Looking at the entries, say how many lines contain the string "output". Offer nothing besides the number.

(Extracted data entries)
_ _ _ _

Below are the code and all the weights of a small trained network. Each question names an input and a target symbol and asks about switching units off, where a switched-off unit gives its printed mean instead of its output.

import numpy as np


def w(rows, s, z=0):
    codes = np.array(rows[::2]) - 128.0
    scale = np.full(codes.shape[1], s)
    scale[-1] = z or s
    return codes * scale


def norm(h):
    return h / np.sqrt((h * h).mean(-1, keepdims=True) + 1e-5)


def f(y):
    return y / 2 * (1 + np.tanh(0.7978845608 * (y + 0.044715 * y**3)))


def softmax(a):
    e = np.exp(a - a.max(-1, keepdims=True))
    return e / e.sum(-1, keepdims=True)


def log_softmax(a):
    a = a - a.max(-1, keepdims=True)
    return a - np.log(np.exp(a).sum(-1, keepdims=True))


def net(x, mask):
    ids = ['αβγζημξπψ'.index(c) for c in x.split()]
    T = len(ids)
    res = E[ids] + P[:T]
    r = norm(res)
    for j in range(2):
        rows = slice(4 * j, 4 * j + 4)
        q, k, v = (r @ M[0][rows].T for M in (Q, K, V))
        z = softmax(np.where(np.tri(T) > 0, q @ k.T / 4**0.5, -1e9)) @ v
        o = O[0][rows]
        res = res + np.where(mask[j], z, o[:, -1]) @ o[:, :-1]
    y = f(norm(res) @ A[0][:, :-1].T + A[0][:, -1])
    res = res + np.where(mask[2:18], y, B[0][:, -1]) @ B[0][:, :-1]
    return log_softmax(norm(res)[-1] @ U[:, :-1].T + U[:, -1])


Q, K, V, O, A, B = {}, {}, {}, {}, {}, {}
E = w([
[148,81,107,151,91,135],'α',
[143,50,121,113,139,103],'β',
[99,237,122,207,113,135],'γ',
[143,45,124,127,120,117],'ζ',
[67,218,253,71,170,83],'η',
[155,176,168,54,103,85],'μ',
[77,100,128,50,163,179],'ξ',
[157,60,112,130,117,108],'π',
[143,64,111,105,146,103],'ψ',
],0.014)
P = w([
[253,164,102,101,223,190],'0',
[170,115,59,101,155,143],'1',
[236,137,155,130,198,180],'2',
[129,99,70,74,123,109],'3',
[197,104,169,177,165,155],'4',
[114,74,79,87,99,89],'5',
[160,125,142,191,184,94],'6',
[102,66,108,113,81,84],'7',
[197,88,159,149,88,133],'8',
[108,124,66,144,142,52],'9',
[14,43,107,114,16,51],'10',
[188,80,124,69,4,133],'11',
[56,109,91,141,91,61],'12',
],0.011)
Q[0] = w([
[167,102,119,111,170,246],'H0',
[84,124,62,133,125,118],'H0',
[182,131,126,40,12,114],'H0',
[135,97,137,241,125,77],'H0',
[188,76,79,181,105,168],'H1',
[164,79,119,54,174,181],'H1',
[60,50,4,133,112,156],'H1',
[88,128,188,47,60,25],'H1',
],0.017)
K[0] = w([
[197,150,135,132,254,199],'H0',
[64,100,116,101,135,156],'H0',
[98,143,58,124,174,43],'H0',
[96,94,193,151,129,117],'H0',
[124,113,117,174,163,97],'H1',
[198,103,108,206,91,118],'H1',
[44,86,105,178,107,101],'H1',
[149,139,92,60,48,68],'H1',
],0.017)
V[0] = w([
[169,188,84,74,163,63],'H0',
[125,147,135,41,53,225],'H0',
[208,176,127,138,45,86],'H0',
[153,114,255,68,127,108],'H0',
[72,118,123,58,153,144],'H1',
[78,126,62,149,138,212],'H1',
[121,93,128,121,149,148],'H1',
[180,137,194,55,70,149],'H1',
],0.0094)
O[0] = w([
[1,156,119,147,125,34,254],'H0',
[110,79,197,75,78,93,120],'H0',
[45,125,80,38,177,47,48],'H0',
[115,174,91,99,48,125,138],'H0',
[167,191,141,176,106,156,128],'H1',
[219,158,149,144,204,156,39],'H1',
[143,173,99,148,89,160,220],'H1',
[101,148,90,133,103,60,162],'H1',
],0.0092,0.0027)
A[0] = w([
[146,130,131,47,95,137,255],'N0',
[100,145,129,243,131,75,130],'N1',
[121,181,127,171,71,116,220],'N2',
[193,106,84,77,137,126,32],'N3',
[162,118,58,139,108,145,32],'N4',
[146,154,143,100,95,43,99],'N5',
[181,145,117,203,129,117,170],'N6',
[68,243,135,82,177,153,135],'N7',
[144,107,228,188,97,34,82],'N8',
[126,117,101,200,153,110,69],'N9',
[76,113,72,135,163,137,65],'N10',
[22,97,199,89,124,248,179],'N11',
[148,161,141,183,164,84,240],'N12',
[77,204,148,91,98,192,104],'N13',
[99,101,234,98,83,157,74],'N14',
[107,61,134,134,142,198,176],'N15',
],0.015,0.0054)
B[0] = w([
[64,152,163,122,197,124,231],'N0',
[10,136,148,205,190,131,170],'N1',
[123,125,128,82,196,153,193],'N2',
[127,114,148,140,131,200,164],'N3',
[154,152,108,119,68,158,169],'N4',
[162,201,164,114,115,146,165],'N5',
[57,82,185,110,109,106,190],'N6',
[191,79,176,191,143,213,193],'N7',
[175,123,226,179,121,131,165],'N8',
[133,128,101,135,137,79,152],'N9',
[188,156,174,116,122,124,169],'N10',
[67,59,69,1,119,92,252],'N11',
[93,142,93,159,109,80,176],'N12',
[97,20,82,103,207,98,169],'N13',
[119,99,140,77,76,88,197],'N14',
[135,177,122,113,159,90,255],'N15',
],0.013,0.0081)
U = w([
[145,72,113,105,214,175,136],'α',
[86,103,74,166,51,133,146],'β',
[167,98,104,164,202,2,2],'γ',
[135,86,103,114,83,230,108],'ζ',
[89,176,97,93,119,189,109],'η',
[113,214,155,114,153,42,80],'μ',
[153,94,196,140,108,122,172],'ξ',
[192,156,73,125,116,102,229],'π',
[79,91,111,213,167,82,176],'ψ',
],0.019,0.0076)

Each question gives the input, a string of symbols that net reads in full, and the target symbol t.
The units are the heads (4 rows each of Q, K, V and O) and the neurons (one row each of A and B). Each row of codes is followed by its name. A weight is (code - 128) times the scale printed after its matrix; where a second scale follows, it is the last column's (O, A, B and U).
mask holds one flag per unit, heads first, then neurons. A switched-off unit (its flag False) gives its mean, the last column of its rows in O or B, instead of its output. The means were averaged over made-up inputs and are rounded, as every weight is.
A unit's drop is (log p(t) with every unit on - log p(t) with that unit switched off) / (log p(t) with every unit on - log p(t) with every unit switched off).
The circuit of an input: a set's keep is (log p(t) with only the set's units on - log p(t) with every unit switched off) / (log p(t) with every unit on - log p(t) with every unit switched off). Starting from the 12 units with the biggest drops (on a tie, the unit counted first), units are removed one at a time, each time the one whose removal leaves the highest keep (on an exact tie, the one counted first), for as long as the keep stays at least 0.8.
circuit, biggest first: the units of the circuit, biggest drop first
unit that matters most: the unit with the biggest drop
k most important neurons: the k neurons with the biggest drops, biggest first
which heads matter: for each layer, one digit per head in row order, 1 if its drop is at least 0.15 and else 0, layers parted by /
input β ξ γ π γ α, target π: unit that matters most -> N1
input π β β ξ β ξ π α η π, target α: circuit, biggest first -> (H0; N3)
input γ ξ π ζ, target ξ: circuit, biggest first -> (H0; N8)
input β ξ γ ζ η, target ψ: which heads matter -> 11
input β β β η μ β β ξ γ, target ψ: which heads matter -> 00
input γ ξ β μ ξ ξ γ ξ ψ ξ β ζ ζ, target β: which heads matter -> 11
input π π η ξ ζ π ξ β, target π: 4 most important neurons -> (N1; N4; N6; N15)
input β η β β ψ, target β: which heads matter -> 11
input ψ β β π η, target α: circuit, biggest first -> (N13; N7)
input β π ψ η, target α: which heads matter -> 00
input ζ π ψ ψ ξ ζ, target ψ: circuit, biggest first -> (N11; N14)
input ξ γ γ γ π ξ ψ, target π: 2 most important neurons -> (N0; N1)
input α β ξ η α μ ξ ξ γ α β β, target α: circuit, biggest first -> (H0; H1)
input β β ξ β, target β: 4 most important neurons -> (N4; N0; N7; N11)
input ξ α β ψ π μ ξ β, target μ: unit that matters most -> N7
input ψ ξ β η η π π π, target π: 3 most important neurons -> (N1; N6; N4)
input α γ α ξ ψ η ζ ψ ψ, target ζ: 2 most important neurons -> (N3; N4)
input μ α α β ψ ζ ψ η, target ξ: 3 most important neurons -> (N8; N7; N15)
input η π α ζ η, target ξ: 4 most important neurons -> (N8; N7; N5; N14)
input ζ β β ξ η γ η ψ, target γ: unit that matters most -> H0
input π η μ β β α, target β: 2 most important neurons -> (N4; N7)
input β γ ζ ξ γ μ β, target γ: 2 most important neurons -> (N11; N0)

_ _ _ _

### Reply to the exercise
2